**EXERCISE BRIEF**
Some lines hold the string "least". Copy all of them from the material that follows.

-- Opening Marker --

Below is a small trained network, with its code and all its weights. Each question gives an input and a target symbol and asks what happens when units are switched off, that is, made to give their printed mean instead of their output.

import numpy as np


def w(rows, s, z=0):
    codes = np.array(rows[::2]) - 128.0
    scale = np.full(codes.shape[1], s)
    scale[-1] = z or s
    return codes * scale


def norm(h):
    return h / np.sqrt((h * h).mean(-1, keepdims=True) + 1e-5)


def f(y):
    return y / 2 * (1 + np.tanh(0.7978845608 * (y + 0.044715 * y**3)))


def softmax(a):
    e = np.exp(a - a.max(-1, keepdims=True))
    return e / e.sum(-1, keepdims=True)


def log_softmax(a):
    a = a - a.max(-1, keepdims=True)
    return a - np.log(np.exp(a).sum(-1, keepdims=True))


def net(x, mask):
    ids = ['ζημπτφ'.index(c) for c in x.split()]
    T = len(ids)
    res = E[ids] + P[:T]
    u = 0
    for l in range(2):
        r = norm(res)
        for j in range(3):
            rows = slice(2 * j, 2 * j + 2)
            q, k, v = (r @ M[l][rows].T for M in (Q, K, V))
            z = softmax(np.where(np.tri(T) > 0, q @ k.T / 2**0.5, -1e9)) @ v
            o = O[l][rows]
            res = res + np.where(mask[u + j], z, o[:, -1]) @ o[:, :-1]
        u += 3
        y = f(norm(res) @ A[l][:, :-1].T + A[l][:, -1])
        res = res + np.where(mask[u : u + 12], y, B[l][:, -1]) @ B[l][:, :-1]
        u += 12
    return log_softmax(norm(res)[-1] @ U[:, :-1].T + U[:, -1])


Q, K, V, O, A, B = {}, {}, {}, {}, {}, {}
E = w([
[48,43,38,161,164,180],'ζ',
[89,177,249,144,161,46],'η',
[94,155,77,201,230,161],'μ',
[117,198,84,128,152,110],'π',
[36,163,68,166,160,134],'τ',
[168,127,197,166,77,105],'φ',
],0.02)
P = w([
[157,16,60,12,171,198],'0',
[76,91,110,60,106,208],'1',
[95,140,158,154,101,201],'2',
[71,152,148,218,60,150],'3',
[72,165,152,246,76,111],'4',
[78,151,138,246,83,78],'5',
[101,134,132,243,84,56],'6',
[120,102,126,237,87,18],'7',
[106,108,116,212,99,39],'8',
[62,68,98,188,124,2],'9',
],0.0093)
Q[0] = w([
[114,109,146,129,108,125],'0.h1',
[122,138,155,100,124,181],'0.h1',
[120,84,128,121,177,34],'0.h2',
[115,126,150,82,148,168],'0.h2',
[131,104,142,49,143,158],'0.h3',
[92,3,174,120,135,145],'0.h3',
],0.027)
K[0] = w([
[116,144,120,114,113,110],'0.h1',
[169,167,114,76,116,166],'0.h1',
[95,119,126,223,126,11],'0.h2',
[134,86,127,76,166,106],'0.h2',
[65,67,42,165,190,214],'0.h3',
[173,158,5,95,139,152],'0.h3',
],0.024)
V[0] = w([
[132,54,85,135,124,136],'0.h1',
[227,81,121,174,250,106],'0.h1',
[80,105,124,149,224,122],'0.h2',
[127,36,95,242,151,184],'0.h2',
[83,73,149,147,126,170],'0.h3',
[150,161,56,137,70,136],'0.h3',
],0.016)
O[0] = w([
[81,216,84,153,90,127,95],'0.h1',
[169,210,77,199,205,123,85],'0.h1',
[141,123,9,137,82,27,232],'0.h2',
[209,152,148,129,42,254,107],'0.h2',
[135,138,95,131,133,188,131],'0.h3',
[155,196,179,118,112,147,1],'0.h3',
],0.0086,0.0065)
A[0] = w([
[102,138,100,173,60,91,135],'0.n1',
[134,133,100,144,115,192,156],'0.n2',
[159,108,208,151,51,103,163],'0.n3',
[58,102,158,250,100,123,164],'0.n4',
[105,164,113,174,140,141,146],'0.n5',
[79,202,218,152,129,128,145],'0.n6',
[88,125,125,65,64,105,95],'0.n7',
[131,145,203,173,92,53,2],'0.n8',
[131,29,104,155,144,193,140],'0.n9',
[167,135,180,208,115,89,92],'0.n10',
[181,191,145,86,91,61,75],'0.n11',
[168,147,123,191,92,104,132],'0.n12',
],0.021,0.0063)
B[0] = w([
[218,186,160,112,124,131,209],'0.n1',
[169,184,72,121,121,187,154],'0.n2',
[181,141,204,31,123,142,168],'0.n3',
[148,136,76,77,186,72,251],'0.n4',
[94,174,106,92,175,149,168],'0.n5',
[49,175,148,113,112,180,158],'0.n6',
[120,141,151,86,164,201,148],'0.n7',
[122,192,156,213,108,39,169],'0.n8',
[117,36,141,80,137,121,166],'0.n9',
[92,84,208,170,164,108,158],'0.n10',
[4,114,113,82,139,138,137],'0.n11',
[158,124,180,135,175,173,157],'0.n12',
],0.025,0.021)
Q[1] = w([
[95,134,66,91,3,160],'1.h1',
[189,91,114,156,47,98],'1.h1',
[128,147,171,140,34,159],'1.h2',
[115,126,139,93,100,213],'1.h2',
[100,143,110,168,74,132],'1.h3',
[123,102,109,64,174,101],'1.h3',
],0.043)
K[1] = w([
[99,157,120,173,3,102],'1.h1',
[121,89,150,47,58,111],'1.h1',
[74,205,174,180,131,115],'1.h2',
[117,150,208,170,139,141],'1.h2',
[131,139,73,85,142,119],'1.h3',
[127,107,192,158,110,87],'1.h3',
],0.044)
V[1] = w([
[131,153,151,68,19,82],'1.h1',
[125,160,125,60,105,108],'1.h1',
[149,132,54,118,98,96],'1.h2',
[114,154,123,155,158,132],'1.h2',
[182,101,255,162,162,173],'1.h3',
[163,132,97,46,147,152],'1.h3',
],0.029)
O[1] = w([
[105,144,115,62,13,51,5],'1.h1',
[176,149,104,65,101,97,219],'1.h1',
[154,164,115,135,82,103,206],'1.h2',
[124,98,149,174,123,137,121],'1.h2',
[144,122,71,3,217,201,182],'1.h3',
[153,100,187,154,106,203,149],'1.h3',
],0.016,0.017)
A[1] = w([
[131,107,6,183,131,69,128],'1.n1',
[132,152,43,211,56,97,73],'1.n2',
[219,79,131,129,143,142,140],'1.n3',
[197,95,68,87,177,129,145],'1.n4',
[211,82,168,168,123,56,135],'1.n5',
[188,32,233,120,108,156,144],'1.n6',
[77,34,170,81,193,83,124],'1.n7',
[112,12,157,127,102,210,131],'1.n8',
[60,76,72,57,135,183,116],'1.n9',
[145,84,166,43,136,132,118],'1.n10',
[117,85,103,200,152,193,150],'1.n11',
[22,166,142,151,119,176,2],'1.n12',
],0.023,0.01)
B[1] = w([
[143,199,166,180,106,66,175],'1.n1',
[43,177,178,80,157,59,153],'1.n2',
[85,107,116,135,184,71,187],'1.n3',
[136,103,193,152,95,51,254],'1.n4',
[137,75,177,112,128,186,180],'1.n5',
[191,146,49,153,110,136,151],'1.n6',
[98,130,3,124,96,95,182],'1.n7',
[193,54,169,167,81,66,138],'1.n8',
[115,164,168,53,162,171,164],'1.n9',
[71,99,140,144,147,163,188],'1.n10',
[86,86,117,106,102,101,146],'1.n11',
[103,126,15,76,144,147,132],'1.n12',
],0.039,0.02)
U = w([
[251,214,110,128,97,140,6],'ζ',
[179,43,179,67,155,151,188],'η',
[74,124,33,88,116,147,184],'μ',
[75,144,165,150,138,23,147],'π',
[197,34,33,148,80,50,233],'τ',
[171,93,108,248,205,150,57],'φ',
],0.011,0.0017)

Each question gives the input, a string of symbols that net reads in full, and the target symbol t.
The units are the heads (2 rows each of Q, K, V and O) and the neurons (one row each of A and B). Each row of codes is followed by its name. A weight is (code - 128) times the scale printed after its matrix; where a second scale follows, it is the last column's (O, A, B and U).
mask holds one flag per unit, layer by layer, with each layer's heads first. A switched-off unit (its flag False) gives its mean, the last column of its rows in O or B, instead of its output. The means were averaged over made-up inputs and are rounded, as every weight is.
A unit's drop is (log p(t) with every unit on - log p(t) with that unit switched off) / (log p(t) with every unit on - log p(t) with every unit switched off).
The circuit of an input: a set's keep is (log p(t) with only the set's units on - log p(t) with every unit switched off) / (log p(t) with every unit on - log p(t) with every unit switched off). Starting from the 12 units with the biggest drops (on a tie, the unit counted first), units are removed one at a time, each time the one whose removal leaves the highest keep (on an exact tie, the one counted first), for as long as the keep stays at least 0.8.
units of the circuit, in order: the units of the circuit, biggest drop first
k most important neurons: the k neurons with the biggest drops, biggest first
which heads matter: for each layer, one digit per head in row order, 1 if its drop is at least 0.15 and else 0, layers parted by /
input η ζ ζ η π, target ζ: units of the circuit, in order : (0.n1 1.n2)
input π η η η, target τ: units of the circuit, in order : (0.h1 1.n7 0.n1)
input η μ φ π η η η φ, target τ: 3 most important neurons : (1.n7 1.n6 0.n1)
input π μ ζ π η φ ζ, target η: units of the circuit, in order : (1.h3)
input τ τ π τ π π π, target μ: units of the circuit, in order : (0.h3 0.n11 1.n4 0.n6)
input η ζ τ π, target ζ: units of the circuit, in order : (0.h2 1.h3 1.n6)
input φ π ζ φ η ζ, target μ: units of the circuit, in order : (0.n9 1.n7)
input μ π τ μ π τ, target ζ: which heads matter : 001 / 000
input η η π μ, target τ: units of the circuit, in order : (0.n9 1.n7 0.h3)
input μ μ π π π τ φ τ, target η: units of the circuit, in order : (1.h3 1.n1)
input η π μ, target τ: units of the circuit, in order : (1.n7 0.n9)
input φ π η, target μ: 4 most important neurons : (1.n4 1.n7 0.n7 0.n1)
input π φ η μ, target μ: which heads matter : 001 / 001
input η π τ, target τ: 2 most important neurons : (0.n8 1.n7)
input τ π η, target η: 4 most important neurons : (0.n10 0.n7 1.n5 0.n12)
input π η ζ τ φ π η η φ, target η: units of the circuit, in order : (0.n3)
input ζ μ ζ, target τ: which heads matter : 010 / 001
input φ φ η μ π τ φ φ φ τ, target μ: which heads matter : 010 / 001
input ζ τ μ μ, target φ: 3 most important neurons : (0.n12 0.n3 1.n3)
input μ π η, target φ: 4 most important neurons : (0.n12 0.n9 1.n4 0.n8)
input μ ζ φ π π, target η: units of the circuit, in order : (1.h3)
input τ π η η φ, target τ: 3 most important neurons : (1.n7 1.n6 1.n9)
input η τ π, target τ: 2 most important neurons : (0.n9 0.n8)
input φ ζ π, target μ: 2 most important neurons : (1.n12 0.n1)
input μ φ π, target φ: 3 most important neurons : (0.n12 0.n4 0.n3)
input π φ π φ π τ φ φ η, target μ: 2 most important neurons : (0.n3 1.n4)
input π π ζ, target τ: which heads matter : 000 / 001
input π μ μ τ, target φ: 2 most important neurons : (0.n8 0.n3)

-- Closing Marker --

**YOUR SOLUTION**
The circuit of an input: a set's keep is (log p(t) with only the set's units on - log p(t) with every unit switched off) / (log p(t) with every unit on - log p(t) with every unit switched off). Starting from the 12 units with the biggest drops (on a tie, the unit counted first), units are removed one at a time, each time the one whose removal leaves the highest keep (on an exact tie, the one counted first), for as long as the keep stays at least 0.8.
which heads matter: for each layer, one digit per head in row order, 1 if its drop is at least 0.15 and else 0, layers parted by /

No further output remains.